(Records from a collection)
*** Begin section ***

Points on a hilly landscape, in no order, each with its height.
A climber steps from a point to whichever of its 4 nearest points has the largest rise for the distance, and stops where none of them is higher. Distance is the straight distance between rows; heights are no part of it.
j238 height 620: -.10,-.07,.19,.36,-.03,.04,.19,.20,.51,-.05,-.23,.39,.23,-.26,-.13,-.02,-.03,-.35,-.20,.20,-.19,-.02
j2 height 725: -.05,.27,-.09,.15,.07,.02,-.21,-.13,-.22,.05,.48,-.04,.04,-.23,-.09,-.05,.00,.52,.36,-.03,.16,.00
j516 height 744: .11,.28,.06,.07,-.06,.07,.02,-.11,-.13,.02,.47,-.21,.03,-.08,.06,-.06,-.07,.36,.35,-.15,.11,.06
j705 height 695: .46,-.12,.02,-.03,-.07,.18,-.26,-.36,.05,-.01,.08,-.33,.10,.15,-.21,-.15,-.03,.02,.36,-.19,.16,.09
j947 height 639: .04,-.17,.04,-.12,-.15,-.11,-.05,-.20,-.26,-.02,-.09,-.32,-.04,.13,-.25,.30,.04,.03,-.15,-.15,-.15,.11
j992 height 710: .12,.42,-.08,.29,.10,-.01,-.26,-.17,-.45,-.04,.29,-.09,-.02,-.02,.04,.19,-.33,.35,.29,-.16,-.01,.09
j887 height 602: .38,-.15,.21,-.16,.20,.60,-.04,-.30,-.26,-.09,-.26,-.36,.25,.32,-.27,-.03,.22,-.21,.06,-.43,.07,.15
j671 height 694: -.02,.44,-.14,.31,.09,-.04,-.29,-.28,-.24,-.08,.24,-.13,.04,-.13,.18,.06,-.26,.49,.33,-.15,.19,.01
j98 height 320: .05,.09,-.24,-.07,-.06,.09,.23,.09,-.01,-.27,.02,-.22,-.09,.15,.20,.19,.23,-.15,-.14,-.05,-.08,.08
j311 height 580: .18,-.17,-.12,-.19,.10,.24,-.11,-.08,.06,-.36,.08,-.33,-.05,.07,.06,.33,.09,-.34,.06,-.30,-.12,.15
j368 height 755: -.02,.39,.17,.27,-.17,.13,-.45,-.26,.29,-.05,.17,-.01,.23,.36,.16,-.22,-.03,.51,.33,-.46,.30,-.01
j628 height 612: -.25,.11,.27,.04,-.09,-.03,.26,.14,.47,-.19,.39,.18,.03,-.13,.12,-.13,.21,-.20,.08,.01,.12,-.01
j635 height 594: .38,-.23,.09,-.19,.16,.48,-.03,-.26,.04,-.28,-.03,-.29,-.07,.24,.28,.03,.03,-.21,.13,-.47,-.04,.21
j381 height 761: .12,-.05,.01,.05,.26,.02,-.29,-.17,-.39,.04,.16,-.26,.15,.30,-.08,.06,-.21,.16,.15,-.16,-.08,-.03
j462 height 581: .00,.06,-.07,-.17,.16,-.35,-.17,.33,-.24,.29,-.26,.21,-.11,-.27,.18,-.40,-.47,-.32,-.18,.49,-.14,-.20
j872 height 392: .27,-.06,-.01,-.08,.35,.81,.07,-.24,.14,-.18,-.12,-.18,.22,.38,-.02,-.24,.17,-.12,.07,-.49,.11,.16
j728 height 493: -.14,.40,-.04,.61,.09,.03,.08,.12,-.55,-.07,-.12,-.10,-.02,-.03,.02,.17,-.32,.51,.26,-.06,.30,.08
j770 height 486: .20,-.02,.10,.19,-.34,-.13,-.07,.38,-.10,-.02,-.24,.58,.22,-.19,.24,-.27,-.26,.03,-.19,.37,.12,-.18
j321 height 670: .23,-.14,.01,-.20,.24,.39,.05,-.24,-.11,-.33,.12,-.34,-.15,.30,.10,.16,.07,-.26,.06,-.25,-.07,-.06
j878 height 677: .24,.08,-.22,.15,-.32,.31,-.35,-.19,.31,-.07,.11,-.29,.05,.05,-.10,-.19,.01,.01,.32,-.31,.24,.19
j436 height 718: -.12,.39,-.06,.30,-.08,.10,-.22,-.13,.23,.05,.29,.03,-.03,-.09,.26,-.18,-.14,.67,.50,-.33,.13,.07
j997 height 731: -.30,-.01,-.03,-.23,-.25,-.30,-.01,.03,-.35,.35,.05,-.12,-.13,.01,-.10,.28,.00,.34,-.17,.00,-.17,.05
j793 height 331: .02,.04,-.32,-.11,-.20,-.18,-.05,-.05,-.07,.11,-.22,-.16,-.18,.09,.03,.32,.15,.03,-.25,-.05,.02,-.02
j797 height 530: -.25,-.01,.01,-.14,.39,-.03,.22,.23,.15,.21,-.38,.10,-.26,-.16,-.19,-.21,-.20,-.55,-.27,.40,-.26,.17
j452 height 500: -.17,-.09,.17,.14,.02,-.04,-.10,.22,.49,-.12,.09,.42,.11,-.26,.05,-.28,.14,-.25,-.28,.27,.02,-.15
j112 height 690: .21,-.27,.16,-.13,.20,.16,-.24,-.48,-.20,.07,.15,-.45,.26,.25,-.37,-.08,.24,-.07,.21,-.25,.21,.16
j5 height 746: .17,-.01,.08,.18,.03,.12,-.30,-.30,.01,.06,.33,-.29,.17,.04,-.29,.03,-.04,.31,.35,-.06,.07,.06
j507 height 662: -.07,.52,-.10,.53,-.09,-.12,-.13,-.05,-.41,-.07,-.18,-.05,.07,-.09,.09,.08,-.31,.43,.51,-.24,.41,.00
j364 height 655: .19,.09,.06,-.01,-.38,.06,.12,-.01,-.01,-.01,.26,-.15,.11,-.30,.14,-.24,.13,.14,.36,-.21,.05,.11
j210 height 740: -.02,.15,-.06,-.09,-.01,-.26,-.15,-.23,-.37,.07,.19,-.28,.10,-.03,-.12,.25,-.15,.37,.02,-.12,-.11,.07
j184 height 660: -.04,-.15,.18,-.03,.23,.32,.24,-.11,.50,-.23,.07,-.05,-.21,.07,.11,.34,.32,-.27,.00,-.16,.05,.09
j55 height 764: .13,.09,.07,.21,.13,-.07,-.21,-.29,-.29,.00,.21,-.17,.10,.20,-.03,.13,-.08,.30,.30,-.32,.03,-.03
j879 height 572: -.11,-.08,.23,.08,-.53,-.23,.04,.22,-.08,.28,-.22,.49,.01,-.31,.13,-.04,-.15,.18,.16,.19,.03,-.13
j805 height 734: -.01,-.25,-.42,-.28,.12,-.09,.00,.11,-.14,-.03,-.52,-.06,-.26,.28,-.04,.15,.05,-.15,-.33,.10,-.01,-.04
j551 height 736: -.19,-.02,-.13,-.16,.04,-.26,-.24,-.07,-.42,.02,.15,-.19,-.05,.23,-.11,.43,-.01,.27,-.30,-.05,-.17,.19
j816 height 528: -.01,.01,.03,.00,-.16,-.03,.31,.05,.12,-.21,.43,.10,.18,-.35,.50,-.40,.11,-.21,.25,-.09,-.07,-.09
j31 height 658: .11,-.22,.11,-.27,.39,.09,-.13,-.34,-.58,.04,.25,-.26,.38,.47,-.30,.00,.07,.02,.12,-.25,-.08,-.01
j963 height 652: .21,.01,-.10,-.09,-.21,.12,-.05,-.12,.08,-.22,.12,-.42,-.02,-.20,.14,-.09,.02,-.21,.14,-.39,.15,.12
j338 height 613: .09,.10,-.04,-.19,-.31,.06,.28,.31,.07,-.08,.05,-.09,.15,-.25,.45,-.08,.13,.07,.07,-.06,.11,-.05
j77 height 596: .01,.00,-.08,-.01,.15,-.20,-.05,.37,.05,.05,-.18,.25,-.03,-.06,.05,-.39,-.36,-.14,-.32,.24,-.21,-.26
j65 height 499: .18,-.01,-.04,.07,-.13,-.25,-.09,.37,-.09,.05,-.22,.48,.07,-.19,.16,-.28,-.31,-.01,-.23,.41,-.22,-.16
j34 height 586: .06,.41,-.01,.39,.05,-.03,-.09,-.01,-.51,-.15,.11,-.10,.00,-.17,-.07,.14,-.22,.43,.35,-.21,.09,.19
j875 height 745: -.10,.10,.13,.07,-.04,-.16,-.07,-.13,-.39,.12,.30,-.20,.03,-.06,-.14,.08,-.16,.35,.14,-.12,-.12,.03
j173 height 562: -.21,.27,.06,.40,.00,-.26,.05,.02,-.42,.10,.40,-.06,-.07,-.17,.08,-.02,-.23,.42,.20,.04,.04,.04
j48 height 604: .00,.05,-.15,.06,.16,.14,.08,-.10,.30,.17,-.24,.35,-.08,-.10,-.32,-.09,-.20,-.35,-.17,.38,-.24,-.14
j251 height 400: -.23,.03,-.14,-.08,-.21,-.10,.35,.07,-.06,.00,-.07,-.03,-.02,-.07,.21,.05,.13,-.06,-.18,-.05,.00,-.04
j466 height 466: -.14,-.10,.05,-.26,.39,.09,.18,.01,.23,.42,-.42,.26,-.37,.02,-.37,.10,-.21,-.46,-.08,.46,-.38,.12
j914 height 506: -.11,-.15,.09,.12,-.08,-.24,-.03,.33,.22,-.16,-.05,.48,.15,-.27,-.07,-.33,-.15,-.15,-.22,.22,-.23,-.25
j143 height 557: -.13,-.23,-.24,-.29,-.06,-.21,-.02,-.05,-.05,.46,-.16,-.04,-.12,-.03,-.17,.26,.01,.09,-.17,.05,.11,.14
j622 height 632: -.09,.06,-.02,-.06,-.05,.03,.26,.21,.24,-.21,.18,-.05,.07,-.33,.35,-.23,.11,-.19,.19,.06,.03,.03
j344 height 603: .14,.07,-.14,-.12,.25,.26,.31,-.11,.50,.23,-.13,.45,-.20,.06,-.13,.32,.24,-.40,-.11,.22,-.27,-.08
j754 height 768: -.13,.04,.12,.14,.18,-.28,-.01,-.21,-.63,.09,-.08,-.19,.10,.21,-.07,.31,-.36,.38,.12,-.27,-.16,.15
j178 height 646: .15,-.02,.05,-.20,.25,.42,.05,-.07,.54,-.04,-.12,.17,-.14,.15,.00,.49,.39,-.29,.03,-.10,-.17,.03
j519 height 776: .06,.17,.13,.17,.27,-.24,-.07,-.19,-.51,.16,.21,-.25,.18,.27,-.15,.26,-.23,.31,.34,-.25,-.05,.00
j626 height 680: .14,-.05,.22,-.29,.18,.36,.08,-.23,.26,-.34,.34,-.25,-.24,.17,.35,.04,.19,-.15,.09,-.24,-.10,.10
j926 height 621: .17,-.16,.00,.10,.07,.35,-.44,-.37,.14,.21,.18,-.25,.26,.30,-.33,-.15,-.09,.26,.41,-.38,.04,.10
j101 height 571: -.13,-.11,-.27,-.11,-.20,-.31,.14,.15,-.11,.46,-.27,.18,-.10,.02,-.04,-.08,.12,.17,-.11,.18,-.01,.07
j23 height 553: .24,-.22,.11,-.08,-.02,.52,-.18,-.22,.03,-.09,-.06,-.36,.06,.35,-.09,-.13,.23,-.15,.25,-.25,.10,.14
j873 height 579: .06,.02,-.08,-.13,-.04,-.33,-.25,.39,-.29,.25,-.23,.26,-.11,-.26,.14,-.54,-.35,-.16,-.11,.37,-.05,-.24
j236 height 591: -.12,-.01,.08,.07,-.08,-.14,-.18,.29,.20,.00,-.10,.31,-.08,-.13,-.01,-.48,-.30,-.06,-.24,.48,-.07,-.12
j119 height 785: -.03,.29,.04,.34,.04,.04,-.40,-.23,-.01,.17,-.11,-.01,.24,.26,.24,.02,-.19,.46,.29,-.45,.33,-.06
j794 height 735: -.20,.10,.08,-.13,-.15,-.26,-.01,-.03,-.50,.23,.15,-.07,-.03,.05,-.07,.27,-.21,.44,-.06,-.08,-.11,.24
j396 height 647: .14,-.27,.16,-.25,.16,.30,-.03,-.25,-.24,-.05,-.21,-.46,.13,.34,-.37,.19,.26,-.05,-.05,-.33,-.10,.03
j341 height 505: -.25,.33,.13,.20,-.32,-.28,.08,.10,-.45,.06,.30,-.03,-.23,-.03,.08,.00,-.06,.49,.22,.13,.03,.06
j806 height 424: -.28,-.09,-.03,-.45,.61,-.01,.02,.21,.14,.30,-.42,.10,-.32,-.03,-.29,.00,-.24,-.51,-.22,.50,-.15,.21
j418 height 588: -.21,-.03,.08,.03,.41,-.10,.15,.21,.17,.12,-.18,.34,-.11,.03,-.38,-.18,-.21,-.46,-.27,.42,-.16,.04
j952 height 478: .04,.06,-.26,-.14,-.16,-.17,.20,.12,-.09,.01,-.34,.02,-.03,.03,.09,.28,.20,.00,-.30,.03,.04,.00
j348 height 492: .32,-.09,.13,-.11,.25,.61,.06,-.36,.10,-.13,-.06,-.22,.04,.36,-.04,-.09,.10,-.09,.06,-.43,-.11,.07
j885 height 676: .09,-.19,.11,-.12,.32,-.02,-.19,-.25,-.51,.05,.04,-.33,.24,.41,-.30,.40,.14,.10,-.13,-.27,-.07,.06
j342 height 343: -.35,-.04,-.14,-.36,.51,-.14,-.11,.07,.06,.08,-.38,.12,-.21,.00,-.11,-.34,-.19,-.19,-.29,.57,-.12,.10
j489 height 608: -.10,.01,-.01,.15,.22,-.12,-.04,.13,.42,.05,.02,.43,-.05,-.08,-.20,-.28,-.05,-.33,-.41,.48,-.29,.03
j680 height 615: .06,.04,.05,.09,-.11,.02,.37,.07,.00,-.09,.18,-.08,.04,-.27,.42,-.17,.13,-.10,.29,-.06,.15,-.15
j750 height 247: -.18,-.14,-.30,-.15,.29,-.01,.01,.03,.18,-.08,-.21,.07,-.27,.20,-.11,.22,-.08,-.31,-.36,.29,-.07,-.13
j153 height 707: -.01,.46,-.03,.53,.15,-.09,-.08,-.17,-.45,.16,-.11,-.15,-.01,.05,.03,.17,-.27,.49,.38,-.34,.34,.04
j867 height 593: -.03,-.03,.01,-.05,.16,-.16,-.15,.30,.10,.08,-.18,.25,-.15,-.09,-.15,-.42,-.44,-.20,-.27,.52,-.19,-.12
j494 height 573: -.24,.05,.39,.01,-.13,-.08,.22,.25,.50,-.18,.25,.29,.05,-.18,.27,-.27,.04,-.24,.17,.11,.11,-.17
j545 height 463: .01,.17,.10,.01,-.29,-.13,.22,.07,.04,.06,.14,-.04,-.02,-.40,.27,-.30,.28,-.10,.42,-.07,.15,-.11
j710 height 739: .26,.03,-.05,.09,-.15,.12,-.21,-.22,-.03,.13,.28,-.46,.08,.01,-.24,-.17,-.03,.23,.37,-.10,.09,.13
j267 height 515: .11,-.04,.09,.12,-.32,-.14,-.13,.39,-.13,.23,-.30,.37,.00,-.29,.41,-.29,-.39,.09,-.17,.47,-.04,-.22
j456 height 623: -.07,.02,.18,.14,.15,.20,.12,.15,.52,.08,-.11,.48,.13,-.09,-.18,.12,.20,-.32,-.27,.12,-.12,.01
j435 height 619: .15,-.02,.00,-.19,-.13,-.03,.12,.04,.09,-.22,.09,-.49,-.11,.01,.06,.15,.07,-.16,.07,-.12,.13,-.02
j515 height 508: -.04,-.10,-.05,.26,-.22,-.27,-.25,.38,.05,-.04,-.17,.49,.08,-.24,.19,-.27,-.35,-.04,-.33,.33,-.18,-.21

*** End section ***

Task description
Please reproduce exactly the lines from the first one of the records above through the line containing "A climber steps", both included, and nothing else.

Expected output
Points on a hilly landscape, in no order, each with its height.
A climber steps from a point to whichever of its 4 nearest points has the largest rise for the distance, and stops where none of them is higher. Distance is the straight distance between rows; heights are no part of it.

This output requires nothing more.